◆ Brief ◆
Copy each line of the records that holds the string "which".

Data below:

Below is a small trained network, with its code and all its weights. Each question gives an input and a target symbol and asks what happens when units are switched off, that is, made to give their printed mean instead of their output.

import numpy as np


def w(rows, s, z=0):
    codes = np.array(rows[::2]) - 128.0
    scale = np.full(codes.shape[1], s)
    scale[-1] = z or s
    return codes * scale


def norm(h):
    return h / np.sqrt((h * h).mean(-1, keepdims=True) + 1e-5)


def f(y):
    return np.maximum(y, 0)


def softmax(a):
    e = np.exp(a - a.max(-1, keepdims=True))
    return e / e.sum(-1, keepdims=True)


def log_softmax(a):
    a = a - a.max(-1, keepdims=True)
    return a - np.log(np.exp(a).sum(-1, keepdims=True))


def net(x, mask):
    ids = ['βδζθφω'.index(c) for c in x.split()]
    T = len(ids)
    res = E[ids] + P[:T]
    u = 0
    for l in range(2):
        r = norm(res)
        for j in range(3):
            rows = slice(3 * j, 3 * j + 3)
            q, k, v = (r @ M[l][rows].T for M in (Q, K, V))
            z = softmax(np.where(np.tri(T) > 0, q @ k.T / 3**0.5, -1e9)) @ v
            o = O[l][rows]
            res = res + np.where(mask[u + j], z, o[:, -1]) @ o[:, :-1]
        u += 3
        y = f(norm(res) @ A[l][:, :-1].T + A[l][:, -1])
        res = res + np.where(mask[u : u + 4], y, B[l][:, -1]) @ B[l][:, :-1]
        u += 4
    return log_softmax(norm(res)[-1] @ U[:, :-1].T + U[:, -1])


Q, K, V, O, A, B = {}, {}, {}, {}, {}, {}
E = w([
[131,190,162,173,111,255,138,151,72],'β',
[139,168,127,225,72,140,146,138,43],'δ',
[105,100,185,142,35,134,140,132,242],'ζ',
[117,239,224,31,62,119,31,243,109],'θ',
[57,141,68,141,156,93,79,117,118],'φ',
[187,115,72,88,122,36,124,103,110],'ω',
],0.021)
P = w([
[89,8,128,158,148,88,160,176,44],'0',
[106,61,152,173,154,64,181,165,121],'1',
[117,102,134,174,159,73,156,159,147],'2',
[123,127,130,174,135,111,134,129,149],'3',
[127,150,125,171,131,125,120,116,158],'4',
[129,165,120,156,123,144,112,96,164],'5',
[136,188,110,140,127,162,107,86,186],'6',
[136,194,100,124,111,151,100,68,179],'7',
[142,201,90,103,110,154,89,49,173],'8',
],0.016)
Q[0] = w([
[72,102,161,191,100,151,156,149,162],'0.h1',
[63,132,79,153,171,125,42,168,136],'0.h1',
[160,4,142,121,215,107,225,176,119],'0.h1',
[102,144,133,141,89,118,110,145,141],'0.h2',
[71,114,131,94,193,150,129,165,117],'0.h2',
[109,108,117,117,165,134,115,159,96],'0.h2',
[122,130,126,115,103,131,106,115,127],'0.h3',
[135,125,139,137,101,160,116,105,143],'0.h3',
[105,123,119,136,140,125,161,176,126],'0.h3',
],0.015)
K[0] = w([
[140,151,32,145,191,70,117,2,198],'0.h1',
[147,150,187,82,118,31,66,246,77],'0.h1',
[108,2,168,166,179,129,188,190,49],'0.h1',
[87,130,100,152,103,71,91,163,115],'0.h2',
[126,47,86,199,138,125,139,76,156],'0.h2',
[121,110,103,132,169,154,137,132,147],'0.h2',
[160,155,156,108,143,135,125,106,125],'0.h3',
[87,126,164,161,114,148,102,177,124],'0.h3',
[162,110,128,161,161,159,130,150,136],'0.h3',
],0.01)
V[0] = w([
[60,147,189,151,52,195,125,166,124],'0.h1',
[173,166,216,55,93,132,128,141,94],'0.h1',
[143,192,98,113,114,113,72,180,38],'0.h1',
[139,140,204,104,101,106,55,210,101],'0.h2',
[143,144,129,111,199,186,155,133,130],'0.h2',
[185,165,179,180,160,112,105,106,104],'0.h2',
[106,89,2,78,73,142,173,209,152],'0.h3',
[64,147,137,228,157,197,131,103,172],'0.h3',
[111,94,40,231,176,162,237,3,180],'0.h3',
],0.0069)
O[0] = w([
[118,49,80,54,178,187,105,121,40,233],'0.h1',
[176,10,144,187,85,126,34,146,58,107],'0.h1',
[138,164,177,210,203,104,52,99,66,157],'0.h1',
[174,32,94,121,165,88,87,145,242,254],'0.h2',
[150,137,107,150,41,199,51,201,134,50],'0.h2',
[87,103,98,97,107,172,137,85,148,172],'0.h2',
[114,118,165,151,85,44,96,136,136,110],'0.h3',
[107,75,167,29,61,184,161,1,71,195],'0.h3',
[204,16,211,115,174,64,241,40,33,100],'0.h3',
],0.0073,0.0058)
A[0] = w([
[242,120,64,149,96,50,128,99,166,120],'0.n1',
[103,121,255,65,16,156,188,171,116,62],'0.n2',
[131,190,115,163,185,138,109,117,86,3],'0.n3',
[22,224,192,149,99,92,181,128,150,163],'0.n4',
],0.0082,0.0038)
B[0] = w([
[254,178,69,150,178,205,140,172,191,205],'0.n1',
[148,82,78,213,154,42,149,207,100,216],'0.n2',
[98,120,164,146,64,81,101,39,130,162],'0.n3',
[133,156,9,65,54,192,126,200,73,254],'0.n4',
],0.0098,0.0051)
Q[1] = w([
[81,179,138,138,75,178,138,105,145],'1.h1',
[82,102,113,69,124,95,86,109,161],'1.h1',
[140,160,41,135,157,113,55,194,172],'1.h1',
[176,94,68,163,117,138,253,141,177],'1.h2',
[63,52,158,152,124,114,241,95,113],'1.h2',
[93,110,143,30,131,77,64,239,188],'1.h2',
[171,45,178,139,97,140,119,83,112],'1.h3',
[129,127,143,147,91,166,84,120,173],'1.h3',
[105,183,64,144,88,185,128,115,136],'1.h3',
],0.015)
K[1] = w([
[103,203,163,109,172,132,71,193,142],'1.h1',
[84,123,72,95,92,132,154,82,146],'1.h1',
[162,95,75,93,171,178,54,7,170],'1.h1',
[203,141,121,117,111,125,156,205,195],'1.h2',
[108,72,124,147,102,89,244,108,155],'1.h2',
[74,116,156,123,173,100,90,184,97],'1.h2',
[114,126,187,159,63,155,172,160,110],'1.h3',
[157,127,138,94,84,114,100,140,78],'1.h3',
[158,177,111,83,118,171,80,66,152],'1.h3',
],0.014)
V[1] = w([
[110,166,221,216,106,109,133,168,159],'1.h1',
[145,98,71,112,227,32,127,106,107],'1.h1',
[106,137,113,94,110,71,29,135,101],'1.h1',
[62,113,186,40,119,170,146,255,148],'1.h2',
[17,188,187,152,121,104,161,133,50],'1.h2',
[23,92,170,124,45,49,87,141,153],'1.h2',
[240,119,146,65,157,115,102,172,89],'1.h3',
[75,135,155,102,238,96,63,176,81],'1.h3',
[206,98,91,224,94,177,168,61,88],'1.h3',
],0.009)
O[1] = w([
[138,64,155,110,133,153,144,66,149,63],'1.h1',
[153,191,149,176,97,89,168,148,100,234],'1.h1',
[83,126,90,103,116,127,212,113,63,95],'1.h1',
[157,88,5,55,131,209,1,105,143,131],'1.h2',
[49,91,157,79,163,70,101,78,133,115],'1.h2',
[115,37,35,86,239,179,153,67,89,151],'1.h2',
[239,156,167,199,94,94,177,162,217,129],'1.h3',
[114,230,146,107,34,120,146,112,192,133],'1.h3',
[98,73,95,161,187,10,143,225,105,252],'1.h3',
],0.0095,0.0044)
A[1] = w([
[139,111,183,96,101,183,111,54,248,2],'1.n1',
[141,120,106,147,144,88,123,111,188,16],'1.n2',
[129,152,70,141,119,177,109,132,159,137],'1.n3',
[91,158,121,82,56,195,183,74,112,167],'1.n4',
],0.016,0.0053)
B[1] = w([
[222,65,197,33,45,95,118,34,81,188],'1.n1',
[79,139,167,77,148,155,111,80,55,149],'1.n2',
[113,138,248,194,118,76,166,85,117,254],'1.n3',
[74,230,86,38,227,135,81,96,218,249],'1.n4',
],0.015,0.0075)
U = w([
[67,88,219,169,178,46,140,109,103,2],'β',
[109,108,161,83,85,146,20,254,91,68],'δ',
[76,181,112,80,187,159,165,161,168,174],'ζ',
[202,173,98,181,71,117,151,172,151,200],'θ',
[202,47,57,125,185,158,157,122,129,230],'φ',
[193,94,198,29,75,112,160,91,98,114],'ω',
],0.0075,0.0031)

Each question gives the input, a string of symbols that net reads in full, and the target symbol t.
The units are the heads (3 rows each of Q, K, V and O) and the neurons (one row each of A and B). Each row of codes is followed by its name. A weight is (code - 128) times the scale printed after its matrix; where a second scale follows, it is the last column's (O, A, B and U).
mask holds one flag per unit, layer by layer, with each layer's heads first. A switched-off unit (its flag False) gives its mean, the last column of its rows in O or B, instead of its output. The means were averaged over made-up inputs and are rounded, as every weight is.
A unit's drop is (log p(t) with every unit on - log p(t) with that unit switched off) / (log p(t) with every unit on - log p(t) with every unit switched off).
top k neurons: the k neurons with the biggest drops, biggest first
k most important neurons of layer l: the k neurons of layer l with the biggest drops, biggest first
which heads matter: for each layer, one digit per head in row order, 1 if its drop is at least 0.15 and else 0, layers parted by /
drop when u is switched off: that unit's drop, to one decimal
input δ δ δ δ θ ζ ζ δ φ, target β: top neuron	0.n4
input θ δ φ ζ δ ζ δ θ β, target ω: which heads matter	011 / 001
input ζ ζ δ ω ω φ δ β β, target β: which heads matter	001 / 011
input ζ δ ω β φ, target θ: which heads matter	100 / 000
input ζ ζ δ ζ ζ θ δ θ δ, target ω: 3 most important neurons of layer 0	0.n4; 0.n2; 0.n1
input ω δ ζ δ δ θ φ ω, target φ: which heads matter	100 / 010
input ω δ φ, target θ: top 3 neurons	0.n1; 0.n4; 1.n4
input ζ δ δ φ β δ φ ζ δ, target ζ: which heads matter	110 / 000
input δ ζ θ δ δ ω ζ ζ, target ω: top 2 neurons	1.n1; 1.n2
input δ φ ζ, target ζ: which heads matter	100 / 001
input β δ β θ ζ δ θ, target ω: 2 most important neurons of layer 1	1.n1; 1.n3
input ζ δ β β φ ζ, target ζ: which heads matter	100 / 000
input θ φ ζ φ θ δ, target ζ: top 2 neurons	0.n2; 1.n4
input ζ δ β φ θ θ δ δ δ, target β: which heads matter	011 / 000
input δ ζ ω, target θ: which heads matter	000 / 010
input δ δ β θ δ ζ δ φ φ, target β: 2 most important neurons of layer 0	0.n4; 0.n1
input β θ β ζ ζ, target ω: 2 most important neurons of layer 1	1.n1; 1.n3
input θ δ δ θ δ, target ω: which heads matter	011 / 001
input ζ ζ ζ ζ β, target φ: which heads matter	000 / 000
input β β β, target δ: top 2 neurons	1.n3; 0.n1
input δ ω ω δ ζ, target θ: drop when 0.h1 is switched off	1.8
input δ δ β β, target β: drop when 1.h2 is switched off	0.6
input ζ β θ δ β β δ ω, target φ: drop when 0.h3 is switched off	0.5
input δ β δ δ ω β, target θ: top neuron	0.n4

End of Data.

◆ Response area ◆
which heads matter: for each layer, one digit per head in row order, 1 if its drop is at least 0.15 and else 0, layers parted by /
input θ δ φ ζ δ ζ δ θ β, target ω: which heads matter	011 / 001
input ζ ζ δ ω ω φ δ β β, target β: which heads matter	001 / 011
input ζ δ ω β φ, target θ: which heads matter	100 / 000
input ω δ ζ δ δ θ φ ω, target φ: which heads matter	100 / 010
input ζ δ δ φ β δ φ ζ δ, target ζ: which heads matter	110 / 000
input δ φ ζ, target ζ: which heads matter	100 / 001
input ζ δ β β φ ζ, target ζ: which heads matter	100 / 000
input ζ δ β φ θ θ δ δ δ, target β: which heads matter	011 / 000
input δ ζ ω, target θ: which heads matter	000 / 010
input θ δ δ θ δ, target ω: which heads matter	011 / 001
input ζ ζ ζ ζ β, target φ: which heads matter	000 / 000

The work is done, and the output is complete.